(Source records)
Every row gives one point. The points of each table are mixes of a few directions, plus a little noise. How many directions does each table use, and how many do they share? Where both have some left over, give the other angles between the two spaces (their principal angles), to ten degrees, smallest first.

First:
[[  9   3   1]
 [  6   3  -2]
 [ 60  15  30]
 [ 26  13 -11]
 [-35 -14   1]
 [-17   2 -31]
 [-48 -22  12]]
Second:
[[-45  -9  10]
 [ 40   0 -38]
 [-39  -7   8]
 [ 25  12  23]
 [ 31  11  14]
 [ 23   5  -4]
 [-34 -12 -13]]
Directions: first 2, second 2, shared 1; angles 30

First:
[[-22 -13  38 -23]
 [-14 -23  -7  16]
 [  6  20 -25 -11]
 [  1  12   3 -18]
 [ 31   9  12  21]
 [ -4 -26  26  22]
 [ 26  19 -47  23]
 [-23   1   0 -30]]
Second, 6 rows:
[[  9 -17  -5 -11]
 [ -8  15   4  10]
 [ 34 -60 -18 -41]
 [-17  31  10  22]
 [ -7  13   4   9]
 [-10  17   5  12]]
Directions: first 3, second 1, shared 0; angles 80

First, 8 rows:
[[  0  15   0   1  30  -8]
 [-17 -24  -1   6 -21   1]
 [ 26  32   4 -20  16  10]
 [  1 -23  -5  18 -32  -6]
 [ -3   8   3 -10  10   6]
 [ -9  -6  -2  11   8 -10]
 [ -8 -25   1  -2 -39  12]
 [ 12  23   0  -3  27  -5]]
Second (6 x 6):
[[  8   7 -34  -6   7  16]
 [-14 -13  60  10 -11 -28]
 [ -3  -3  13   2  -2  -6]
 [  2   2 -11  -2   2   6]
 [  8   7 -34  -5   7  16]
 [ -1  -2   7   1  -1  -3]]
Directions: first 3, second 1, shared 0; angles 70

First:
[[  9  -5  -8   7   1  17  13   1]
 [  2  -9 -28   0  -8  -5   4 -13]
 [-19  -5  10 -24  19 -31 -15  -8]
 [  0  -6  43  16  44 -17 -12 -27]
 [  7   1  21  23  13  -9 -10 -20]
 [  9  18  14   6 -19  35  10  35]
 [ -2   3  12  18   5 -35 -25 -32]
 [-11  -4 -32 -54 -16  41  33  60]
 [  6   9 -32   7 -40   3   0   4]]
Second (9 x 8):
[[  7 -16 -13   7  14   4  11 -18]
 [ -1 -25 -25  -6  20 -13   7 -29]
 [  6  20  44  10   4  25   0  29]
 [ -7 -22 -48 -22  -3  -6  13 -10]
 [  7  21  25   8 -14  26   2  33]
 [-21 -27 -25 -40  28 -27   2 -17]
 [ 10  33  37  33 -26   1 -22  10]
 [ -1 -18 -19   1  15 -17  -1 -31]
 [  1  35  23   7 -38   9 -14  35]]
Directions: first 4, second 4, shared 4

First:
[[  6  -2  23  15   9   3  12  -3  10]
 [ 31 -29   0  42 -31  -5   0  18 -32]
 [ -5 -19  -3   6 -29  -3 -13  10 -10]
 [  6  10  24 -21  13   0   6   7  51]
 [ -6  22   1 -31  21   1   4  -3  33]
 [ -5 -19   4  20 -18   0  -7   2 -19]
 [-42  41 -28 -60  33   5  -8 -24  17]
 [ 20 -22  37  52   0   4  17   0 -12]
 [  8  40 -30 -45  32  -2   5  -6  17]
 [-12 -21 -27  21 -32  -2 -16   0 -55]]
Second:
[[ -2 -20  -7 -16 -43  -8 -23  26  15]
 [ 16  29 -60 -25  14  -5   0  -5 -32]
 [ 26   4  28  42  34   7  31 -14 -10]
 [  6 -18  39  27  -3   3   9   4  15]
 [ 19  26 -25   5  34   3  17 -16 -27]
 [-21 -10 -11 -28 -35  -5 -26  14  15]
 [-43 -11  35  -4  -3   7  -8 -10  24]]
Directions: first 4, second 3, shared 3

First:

**EXERCISE OBJECTIVE:** Nothing but an exact reproduction of the entries is wanted.

**SOLUTION:**
Every row gives one point. The points of each table are mixes of a few directions, plus a little noise. How many directions does each table use, and how many do they share? Where both have some left over, give the other angles between the two spaces (their principal angles), to ten degrees, smallest first.

First:
[[  9   3   1]
 [  6   3  -2]
 [ 60  15  30]
 [ 26  13 -11]
 [-35 -14   1]
 [-17   2 -31]
 [-48 -22  12]]
Second:
[[-45  -9  10]
 [ 40   0 -38]
 [-39  -7   8]
 [ 25  12  23]
 [ 31  11  14]
 [ 23   5  -4]
 [-34 -12 -13]]
Directions: first 2, second 2, shared 1; angles 30

First:
[[-22 -13  38 -23]
 [-14 -23  -7  16]
 [  6  20 -25 -11]
 [  1  12   3 -18]
 [ 31   9  12  21]
 [ -4 -26  26  22]
 [ 26  19 -47  23]
 [-23   1   0 -30]]
Second, 6 rows:
[[  9 -17  -5 -11]
 [ -8  15   4  10]
 [ 34 -60 -18 -41]
 [-17  31  10  22]
 [ -7  13   4   9]
 [-10  17   5  12]]
Directions: first 3, second 1, shared 0; angles 80

First, 8 rows:
[[  0  15   0   1  30  -8]
 [-17 -24  -1   6 -21   1]
 [ 26  32   4 -20  16  10]
 [  1 -23  -5  18 -32  -6]
 [ -3   8   3 -10  10   6]
 [ -9  -6  -2  11   8 -10]
 [ -8 -25   1  -2 -39  12]
 [ 12  23   0  -3  27  -5]]
Second (6 x 6):
[[  8   7 -34  -6   7  16]
 [-14 -13  60  10 -11 -28]
 [ -3  -3  13   2  -2  -6]
 [  2   2 -11  -2   2   6]
 [  8   7 -34  -5   7  16]
 [ -1  -2   7   1  -1  -3]]
Directions: first 3, second 1, shared 0; angles 70

First:
[[  9  -5  -8   7   1  17  13   1]
 [  2  -9 -28   0  -8  -5   4 -13]
 [-19  -5  10 -24  19 -31 -15  -8]
 [  0  -6  43  16  44 -17 -12 -27]
 [  7   1  21  23  13  -9 -10 -20]
 [  9  18  14   6 -19  35  10  35]
 [ -2   3  12  18   5 -35 -25 -32]
 [-11  -4 -32 -54 -16  41  33  60]
 [  6   9 -32   7 -40   3   0   4]]
Second (9 x 8):
[[  7 -16 -13   7  14   4  11 -18]
 [ -1 -25 -25  -6  20 -13   7 -29]
 [  6  20  44  10   4  25   0  29]
 [ -7 -22 -48 -22  -3  -6  13 -10]
 [  7  21  25   8 -14  26   2  33]
 [-21 -27 -25 -40  28 -27   2 -17]
 [ 10  33  37  33 -26   1 -22  10]
 [ -1 -18 -19   1  15 -17  -1 -31]
 [  1  35  23   7 -38   9 -14  35]]
Directions: first 4, second 4, shared 4

First:
[[  6  -2  23  15   9   3  12  -3  10]
 [ 31 -29   0  42 -31  -5   0  18 -32]
 [ -5 -19  -3   6 -29  -3 -13  10 -10]
 [  6  10  24 -21  13   0   6   7  51]
 [ -6  22   1 -31  21   1   4  -3  33]
 [ -5 -19   4  20 -18   0  -7   2 -19]
 [-42  41 -28 -60  33   5  -8 -24  17]
 [ 20 -22  37  52   0   4  17   0 -12]
 [  8  40 -30 -45  32  -2   5  -6  17]
 [-12 -21 -27  21 -32  -2 -16   0 -55]]
Second:
[[ -2 -20  -7 -16 -43  -8 -23  26  15]
 [ 16  29 -60 -25  14  -5   0  -5 -32]
 [ 26   4  28  42  34   7  31 -14 -10]
 [  6 -18  39  27  -3   3   9   4  15]
 [ 19  26 -25   5  34   3  17 -16 -27]
 [-21 -10 -11 -28 -35  -5 -26  14  15]
 [-43 -11  35  -4  -3   7  -8 -10  24]]
Directions: first 4, second 3, shared 3

First:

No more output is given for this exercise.